▸ Problem description
The required result is a line count: how many lines in this data hold the word "circuit". Give only that.

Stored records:
Here is a tiny trained network, its code and every weight. The questions are about switching its units off for an input and a class, where a switched-off unit gives its printed mean instead of its output.

import numpy as np


def w(rows, s, z=0):
    codes = np.array(rows[::2]) - 128.0
    scale = np.full(codes.shape[1], s)
    scale[-1] = z or s
    return codes * scale


def f(y):
    return y / 2 * (1 + np.tanh(0.7978845608 * (y + 0.044715 * y**3)))


def log_softmax(a):
    a = a - a.max(-1, keepdims=True)
    return a - np.log(np.exp(a).sum(-1, keepdims=True))


def net(x, mask):
    res = np.array(x, float).reshape(1, 5) / 4 @ E
    y = f(res @ A[0][:, :-1].T + A[0][:, -1])
    res = res + np.where(mask, y, B[0][:, -1]) @ B[0][:, :-1]
    return log_softmax(res[-1] @ U[:, :-1].T + U[:, -1])


A, B = {}, {}
E = w([
[197,191,129,53,157,125,96,76,75],'x0',
[148,106,189,112,122,71,148,144,58],'x1',
[165,61,171,189,100,80,136,80,105],'x2',
[225,24,185,154,143,146,177,142,137],'x3',
[86,130,132,106,144,252,67,164,85],'x4',
],0.013)
A[0] = w([
[70,126,157,78,129,187,137,231,85,251],'n0',
[198,136,81,170,118,100,144,110,164,131],'n1',
[136,167,98,148,156,65,111,119,94,46],'n2',
[141,98,120,109,39,158,154,10,188,147],'n3',
[157,162,151,71,156,124,97,78,56,121],'n4',
[205,180,122,112,201,66,116,112,78,150],'n5',
[173,153,88,200,182,46,200,138,145,174],'n6',
[15,158,97,128,60,56,128,147,169,149],'n7',
[171,137,169,159,193,79,211,191,92,151],'n8',
[132,200,113,163,99,49,139,75,92,82],'n9',
[132,91,139,64,100,170,182,74,198,145],'n10',
[194,93,58,197,248,190,186,143,199,176],'n11',
[165,122,142,79,178,167,120,135,100,66],'n12',
[165,113,81,206,138,117,100,86,100,61],'n13',
[44,168,85,140,120,153,119,122,194,140],'n14',
[79,47,144,238,102,171,117,152,128,133],'n15',
],0.013,0.012)
B[0] = w([
[142,164,93,98,152,103,185,23,174,254],'n0',
[150,39,161,87,46,35,173,71,210,172],'n1',
[167,176,133,105,225,140,84,69,140,145],'n2',
[169,157,120,96,169,81,170,53,97,170],'n3',
[172,151,190,43,200,164,54,62,46,206],'n4',
[186,67,163,124,164,138,160,8,92,214],'n5',
[125,95,88,131,130,90,169,7,176,205],'n6',
[136,185,45,120,213,162,192,57,171,206],'n7',
[166,84,140,103,117,84,193,22,167,203],'n8',
[73,213,56,113,187,193,144,91,186,177],'n9',
[156,185,114,129,209,139,159,76,93,156],'n10',
[158,153,129,72,206,142,116,44,117,204],'n11',
[102,219,60,168,200,169,166,88,169,166],'n12',
[153,199,97,196,198,49,118,20,143,143],'n13',
[131,172,49,106,198,163,102,73,134,206],'n14',
[202,110,159,151,162,74,227,24,115,206],'n15',
],0.012,0.022)
U = w([
[31,195,219,32,7,206,210,250,13,7],'0',
[100,175,88,111,155,182,119,122,158,214],'1',
[40,200,204,7,30,47,41,249,9,7],'2',
[29,41,244,42,59,220,22,231,27,7],'3',
[161,119,155,105,161,141,115,110,69,105],'4',
[144,112,122,152,146,72,152,112,121,191],'5',
[27,37,235,224,37,77,209,225,40,7],'6',
],0.019,0.016)

Each question gives the input, the list of numbers given to net, and the class t.
The units are the neurons (one row each of A and B). Each row of codes is followed by its name. A weight is (code - 128) times the scale printed after its matrix; where a second scale follows, it is the last column's (A, B and U).
mask holds one flag per neuron, in row order. A switched-off neuron (its flag False) gives its mean, the last column of its row in B, instead of its output. The means were averaged over made-up inputs and are rounded, as every weight is.
A unit's drop is (log p(t) with every unit on - log p(t) with that unit switched off) / (log p(t) with every unit on - log p(t) with every unit switched off).
The circuit of an input: a set's keep is (log p(t) with only the set's units on - log p(t) with every unit switched off) / (log p(t) with every unit on - log p(t) with every unit switched off). Starting from the 12 units with the biggest drops (on a tie, the unit counted first), units are removed one at a time, each time the one whose removal leaves the highest keep (on an exact tie, the one counted first), for as long as the keep stays at least 0.8.
circuit, biggest first: the units of the circuit, biggest drop first
top k neurons: the k neurons with the biggest drops, biggest first
drop when u is switched off: that unit's drop, to one decimal
input [1,6,-8,7,5], class 1: circuit, biggest first => n12
input [7,-7,8,-3,8], class 4: top 3 neurons => n4, n9, n7
input [4,7,-7,-2,4], class 4: top 4 neurons => n4, n9, n7, n5
input [5,1,-5,6,-4], class 4: top 3 neurons => n0, n5, n4
input [5,6,-6,1,8], class 1: top 2 neurons => n12, n0
input [5,4,-6,-3,-6], class 4: top 2 neurons => n5, n4
input [8,-5,0,-3,-5], class 4: top 2 neurons => n5, n4
input [7,1,-7,-1,3], class 4: top 3 neurons => n4, n5, n9
input [3,2,-2,-3,-5], class 1: top 2 neurons => n9, n15
input [0,1,-2,3,3], class 1: top 3 neurons => n5, n1, n4
input [2,8,7,-6,0], class 4: drop when n4 is switched off => 0.4
input [4,1,-5,-4,-7], class 1: drop when n9 is switched off => 0.6
input [8,-7,3,0,-5], class 4: drop when n5 is switched off => 0.5
input [5,-1,7,-7,-4], class 1: circuit, biggest first => n9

▸ Response box
4